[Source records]
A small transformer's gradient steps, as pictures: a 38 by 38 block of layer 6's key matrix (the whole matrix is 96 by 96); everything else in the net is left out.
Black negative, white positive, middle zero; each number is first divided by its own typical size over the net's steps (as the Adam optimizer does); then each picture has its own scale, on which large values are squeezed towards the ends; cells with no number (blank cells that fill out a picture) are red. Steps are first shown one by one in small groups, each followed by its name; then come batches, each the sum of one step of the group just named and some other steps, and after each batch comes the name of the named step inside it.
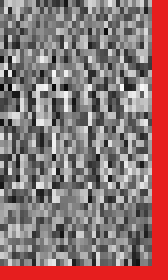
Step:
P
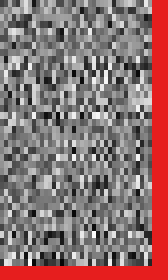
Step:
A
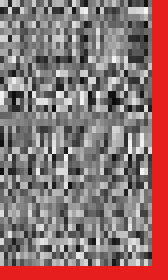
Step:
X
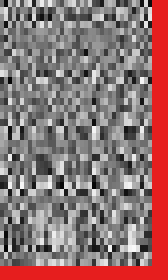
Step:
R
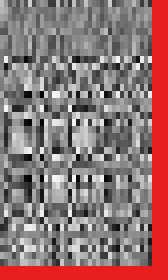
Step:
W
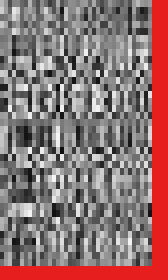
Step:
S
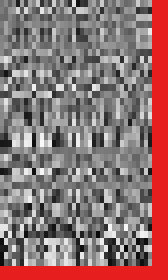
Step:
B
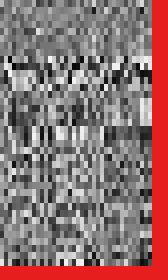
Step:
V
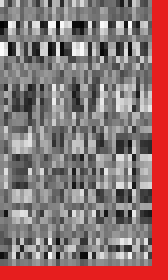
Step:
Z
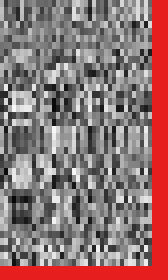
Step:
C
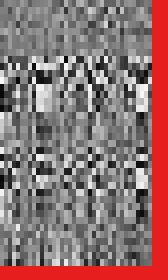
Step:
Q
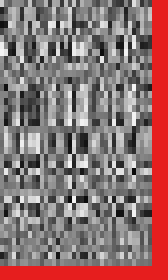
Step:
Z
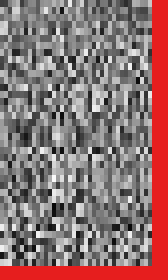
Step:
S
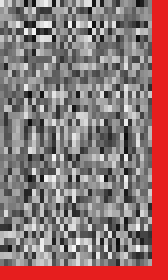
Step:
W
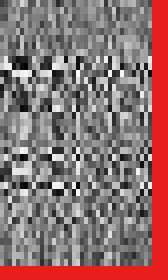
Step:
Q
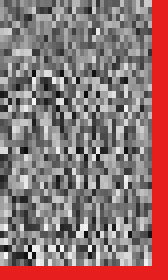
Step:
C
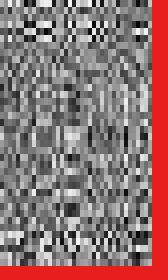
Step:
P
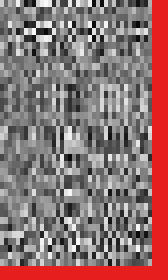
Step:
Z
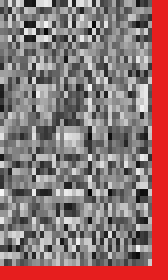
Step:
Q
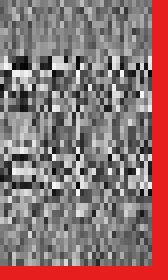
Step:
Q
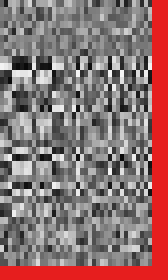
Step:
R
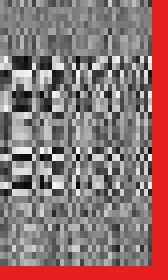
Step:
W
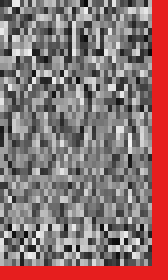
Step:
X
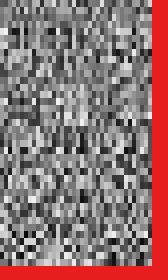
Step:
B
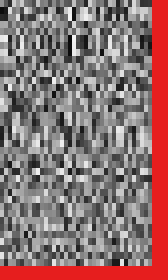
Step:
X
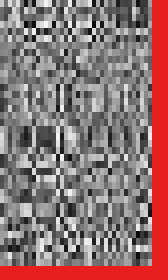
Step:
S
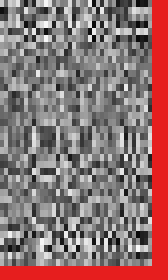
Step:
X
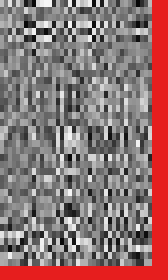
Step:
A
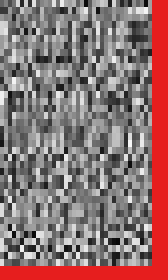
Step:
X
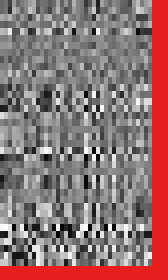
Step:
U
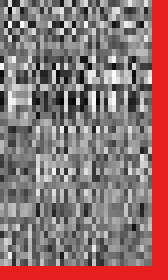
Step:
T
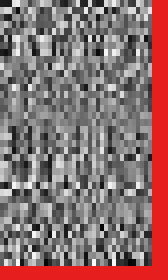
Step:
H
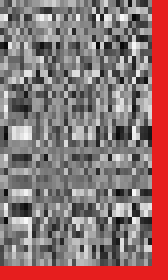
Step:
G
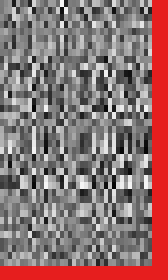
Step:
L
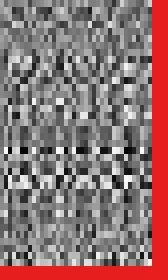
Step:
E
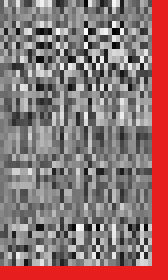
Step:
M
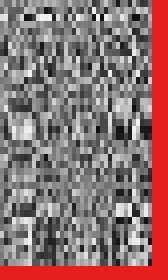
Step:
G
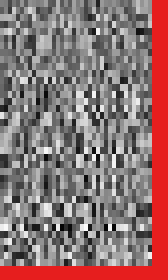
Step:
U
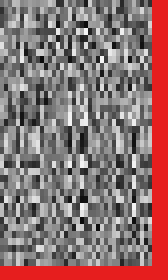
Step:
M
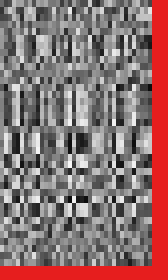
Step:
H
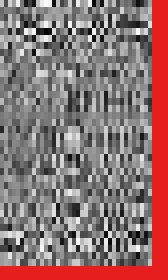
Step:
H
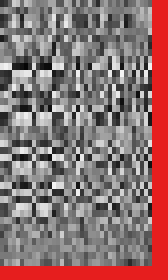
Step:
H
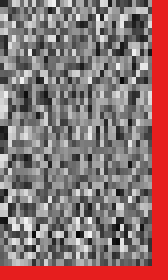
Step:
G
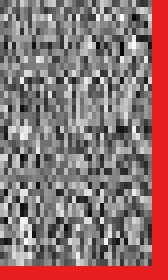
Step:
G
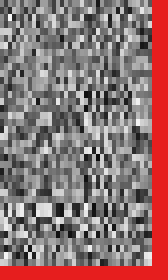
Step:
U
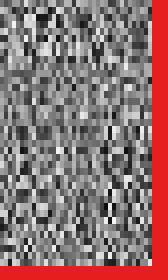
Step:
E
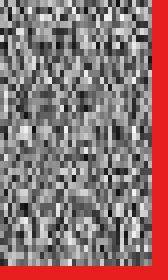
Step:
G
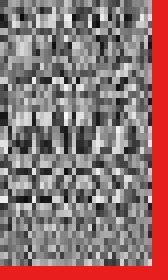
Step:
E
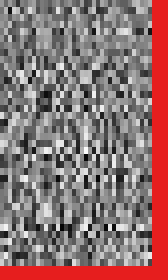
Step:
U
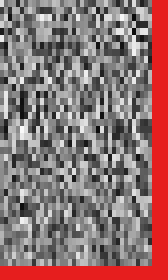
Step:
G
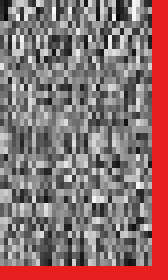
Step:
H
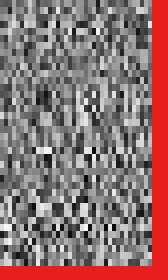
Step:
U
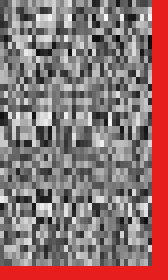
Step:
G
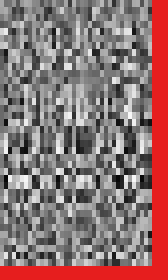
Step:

• Aim of the task: For the word "steps", find every line in the data that holds it and copy that line.

• Task output:
A small transformer's gradient steps, as pictures: a 38 by 38 block of layer 6's key matrix (the whole matrix is 96 by 96); everything else in the net is left out.
Black negative, white positive, middle zero; each number is first divided by its own typical size over the net's steps (as the Adam optimizer does); then each picture has its own scale, on which large values are squeezed towards the ends; cells with no number (blank cells that fill out a picture) are red. Steps are first shown one by one in small groups, each followed by its name; then come batches, each the sum of one step of the group just named and some other steps, and after each batch comes the name of the named step inside it.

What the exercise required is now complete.